**INSTRUCTIONS FOR THE TASK**: Below are the entries to work from; restate word for word the portion that opens with the line containing "[-0.02 -0.06 -0.54]" and closes with the line containing "(3): [ 1.09 -1.22", keeping both.

Segment Open

Each row of a before or after table is a point. One or more steps were done to the points. Then noise was added and the rows were shuffled. The steps act on how far a point lies along the listed directions, d1 being the first. What was done? A step turns or swaps two directions, mirrors them in a line or flattens them onto one, adds a multiple of one to another, or multiplies one. Angles are multiples of 10 degrees, from the lower direction toward the higher: turns from -170 to 170, lines from 10 to 170 but not 90. Use the fewest steps. Two steps may share a direction if one is a turn and the other turns, adds or multiplies; they go together, in the order done. Otherwise the lowest direction goes first.

Directions:
(1): [-2.24  2.42 -0.63]
(2): [ 0.88 -0.02 -3.24]
(3): [2.34 2.33 0.62]
Before (9 x 3)
[[-0.38  0.55 -0.49]
 [ 0.02  0.38  0.08]
 [ 0.89  0.67  0.16]
 [ 0.09 -0.57 -0.29]
 [ 1.05  0.67  0.20]
 [-0.02 -0.06 -0.54]
 [-0.29 -0.12 -0.35]
 [ 0.32 -0.12 -0.40]
 [ 0.43  0.44  0.32]]
After (9 x 3)
[[-0.11  0.03  0.50]
 [ 0.63  0.76  0.33]
 [ 0.04 -0.16  0.48]
 [ 0.01 -0.32  0.16]
 [ 0.57  0.87  0.30]
 [ 0.95 -0.14  0.40]
 [ 0.42  0.47 -0.05]
 [-0.71 -0.24  0.23]
 [ 0.49  0.14 -0.03]]
Steps: turn d1 and d2 by 160 degrees; add -0.7 times d1 to d3

Directions:
(1): [ 2.14  1.64 -2.55 -2.65 -0.83  1.04]
(2): [0.57 2.62 0.46 0.50 3.86 0.19]
(3): [ 1.09 -1.22  3.19 -3.02  0.66  0.37]
(4): [ 0.07 -3.20 -1.99 -0.07  2.32  1.72]
(5): [-3.40  0.31 -1.04 -2.49  0.83 -1.72]
Before (11 x 6)
[[ 0.46  0.71  0.00  0.24 -0.29  0.21]
 [-0.62  0.06  0.61  0.25  0.58 -0.37]
 [ 0.72  0.14  0.77  0.62  0.52  0.34]
 [ 0.49 -0.42  0.27  0.19  0.24  0.66]
 [-0.50  0.30 -0.34  0.28 -0.73 -0.12]
 [ 0.85  0.43  0.51  0.16  0.07  0.35]
 [-0.34 -0.83 -0.26 -0.03 -0.13  0.23]
 [-0.15 -0.50  0.27  0.45 -0.46 -0.07]
 [-0.24  0.45 -0.33  0.14 -0.53 -0.40]
 [ 0.32 -0.08 -0.47  0.81 -0.48  0.37]
 [ 0.00 -0.56  0.13  0.14  0.46  0.38]]
After (11 x 6)
[[ 0.03 -0.53  0.42 -0.03 -0.08  0.24]
 [-0.30 -0.80 -0.21 -0.06 -0.23  0.20]
 [-0.57  0.36 -1.05  0.80 -0.18 -0.05]
 [-0.35  0.51 -0.93  0.52 -0.09 -0.23]
 [ 0.79  0.09  1.16  0.38  0.18  0.21]
 [ 0.52 -0.49  0.65 -0.01 -0.14  0.59]
 [ 0.88  0.33  0.75 -0.07  0.10  0.35]
 [ 0.09  0.08 -0.98  1.29 -0.46  0.39]
 [ 0.47  0.80 -0.17  0.41 -0.09  0.28]
 [-0.17 -0.50  0.10  0.51 -0.10  0.00]
 [-0.58  0.02  0.80  0.13  0.43 -0.39]]
Steps: flatten d2 and d4 onto the line at 140 degrees; multiply d3 by 2

Directions:
(1): [-1.42 -2.21  2.48 -1.14 -3.38  1.92 -0.36  0.72]
(2): [-2.60  3.77  0.01 -0.93 -0.38  0.58 -2.78  0.24]
(3): [ 3.10  0.34 -2.19 -2.77 -2.40 -0.46 -1.32 -0.44]
(4): [-2.57 -1.31 -1.47 -2.68  0.51 -2.72  1.06  1.91]
Before (10 x 8)
[[ 0.17 -0.72 -0.23  0.23  0.18 -0.37  0.35  0.05]
 [ 0.91 -0.40  0.39  1.30  0.07  0.30  0.54 -0.42]
 [-0.44 -0.25  0.37 -0.35 -0.45  0.24 -0.11  0.12]
 [-0.23 -0.40 -0.08 -0.05  0.37 -0.47  0.47  0.42]
 [-0.91 -0.49  0.37 -0.43  0.15 -0.02  0.58  0.53]
 [-0.17 -0.11 -0.16  0.19  0.54 -0.64  0.23  0.61]
 [-0.90 -0.51  0.59 -0.37 -1.01  0.33 -0.29  0.73]
 [ 0.45 -0.16 -0.02  0.32  0.49 -0.23  0.38 -0.12]
 [-0.05  0.38  0.13  0.90  1.00 -0.05  0.38 -0.03]
 [ 0.48  0.07  0.15  0.56  0.37  0.01  0.21 -0.33]]
After (10 x 8)
[[-0.46  0.33 -0.05  0.47  1.02 -0.45  0.45  0.22]
 [-0.28  0.37  0.88  0.39 -0.05  0.93 -0.08 -0.09]
 [-1.33  0.20 -0.39 -0.43  0.20 -0.95  0.15  0.66]
 [-0.15  0.67  0.28  0.41  0.15  0.31 -0.35  0.02]
 [-0.42  0.17 -0.21 -0.23  0.41 -0.55  0.17  0.15]
 [ 0.12  0.64  0.17  0.69  0.41  0.05 -0.36  0.20]
 [-0.05 -0.68  0.88  0.29 -1.09  0.80 -0.18  0.30]
 [-0.07 -0.37  0.49 -0.06 -0.47  0.43  0.01 -0.05]
 [-0.35  0.54 -0.15 -0.11  0.47 -0.32 -0.13  0.09]
 [-0.48  0.55 -0.16  0.10  0.03  0.03 -0.58  0.03]]
Steps: turn d2 and d4 by -160 degrees

Directions:
(1): [ 0.10  3.46  0.91  0.92 -1.23 -0.70  1.71 -0.67 -3.85]
(2): [ 3.73  0.35 -2.00 -2.13  1.17  2.64 -0.28 -0.99 -1.37]
(3): [ 1.70  2.24 -1.95  0.59  1.72 -2.72  2.16  0.45  2.56]
Before (9 x 9)
[[ 0.47  0.56  0.19 -0.27 -0.12 -0.01  0.56 -0.16 -0.51]
 [-0.37  0.38  0.40  0.65 -0.12 -0.58  0.27  0.11  0.10]
 [-0.35 -0.26 -0.26  0.23 -0.04 -0.35 -0.14  0.14  0.33]
 [ 0.22 -1.11 -0.31 -0.66  0.13  0.76 -0.94 -0.11  0.22]
 [ 0.19  0.37  0.30  0.24  0.29 -0.15  0.45 -0.21 -0.68]
 [ 1.25  0.52 -0.41 -0.11  0.27  0.14  0.54 -0.19 -0.28]
 [-0.02 -0.16  0.55 -0.35 -0.08  0.37 -0.34 -0.16 -0.64]
 [-0.77  0.40  0.02  0.29  0.23 -0.91  0.60  0.28  0.68]
 [ 0.02  0.00  0.03  0.19  0.28 -0.49 -0.01  0.00  0.82]]
After (9 x 9)
[[-0.28 -0.22  0.71 -0.40 -0.99  1.28 -0.84 -0.52 -2.37]
 [ 1.10  0.86 -0.74  0.03  0.85 -0.67  0.53 -0.14  0.90]
 [-0.39 -0.25  0.36  0.44  0.43 -0.55  0.19  0.08  0.43]
 [ 0.43  0.03 -0.74 -0.12  0.24 -0.07  0.00  0.01  0.15]
 [ 0.94  0.59 -1.41 -0.35  1.38 -0.88  0.94  0.29  1.84]
 [ 0.45 -0.17 -0.39  0.10  0.59 -0.34  0.07  0.18  1.19]
 [-0.32  0.08  0.35  0.21 -0.13 -0.81  0.50  0.25  0.60]
 [-0.93 -0.96  1.34 -0.31 -0.69  0.98 -1.01 -0.18 -1.22]
 [ 0.28  1.08 -0.13  0.92  0.28 -1.61  1.34  0.26  0.77]]
Steps: turn d1 and d2 by -120 degrees; multiply d3 by 3

Directions:
(1): [ 1.09  2.10 -1.66  3.06 -3.87  0.87  2.73  0.82 -0.28  1.80 -0.45  0.29]
(2): [ 1.16 -0.97 -1.39 -3.79  0.77  1.13  1.92 -0.20 -2.85  3.48 -0.39 -0.74]
(3): [ 2.82 -1.58  1.49  2.67  1.96 -3.21 -0.10  0.69 -0.92  1.79 -2.57  0.04]
(4): [ 1.99  0.46  1.33 -1.51 -1.48  1.55 -0.05 -3.27  0.99 -1.38 -4.13  1.30]
Before (12 x 12)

Segment Closed

**SOLUTION TO THE EXERCISE**:
 [-0.02 -0.06 -0.54]
 [-0.29 -0.12 -0.35]
 [ 0.32 -0.12 -0.40]
 [ 0.43  0.44  0.32]]
After (9 x 3)
[[-0.11  0.03  0.50]
 [ 0.63  0.76  0.33]
 [ 0.04 -0.16  0.48]
 [ 0.01 -0.32  0.16]
 [ 0.57  0.87  0.30]
 [ 0.95 -0.14  0.40]
 [ 0.42  0.47 -0.05]
 [-0.71 -0.24  0.23]
 [ 0.49  0.14 -0.03]]
Steps: turn d1 and d2 by 160 degrees; add -0.7 times d1 to d3

Directions:
(1): [ 2.14  1.64 -2.55 -2.65 -0.83  1.04]
(2): [0.57 2.62 0.46 0.50 3.86 0.19]
(3): [ 1.09 -1.22  3.19 -3.02  0.66  0.37]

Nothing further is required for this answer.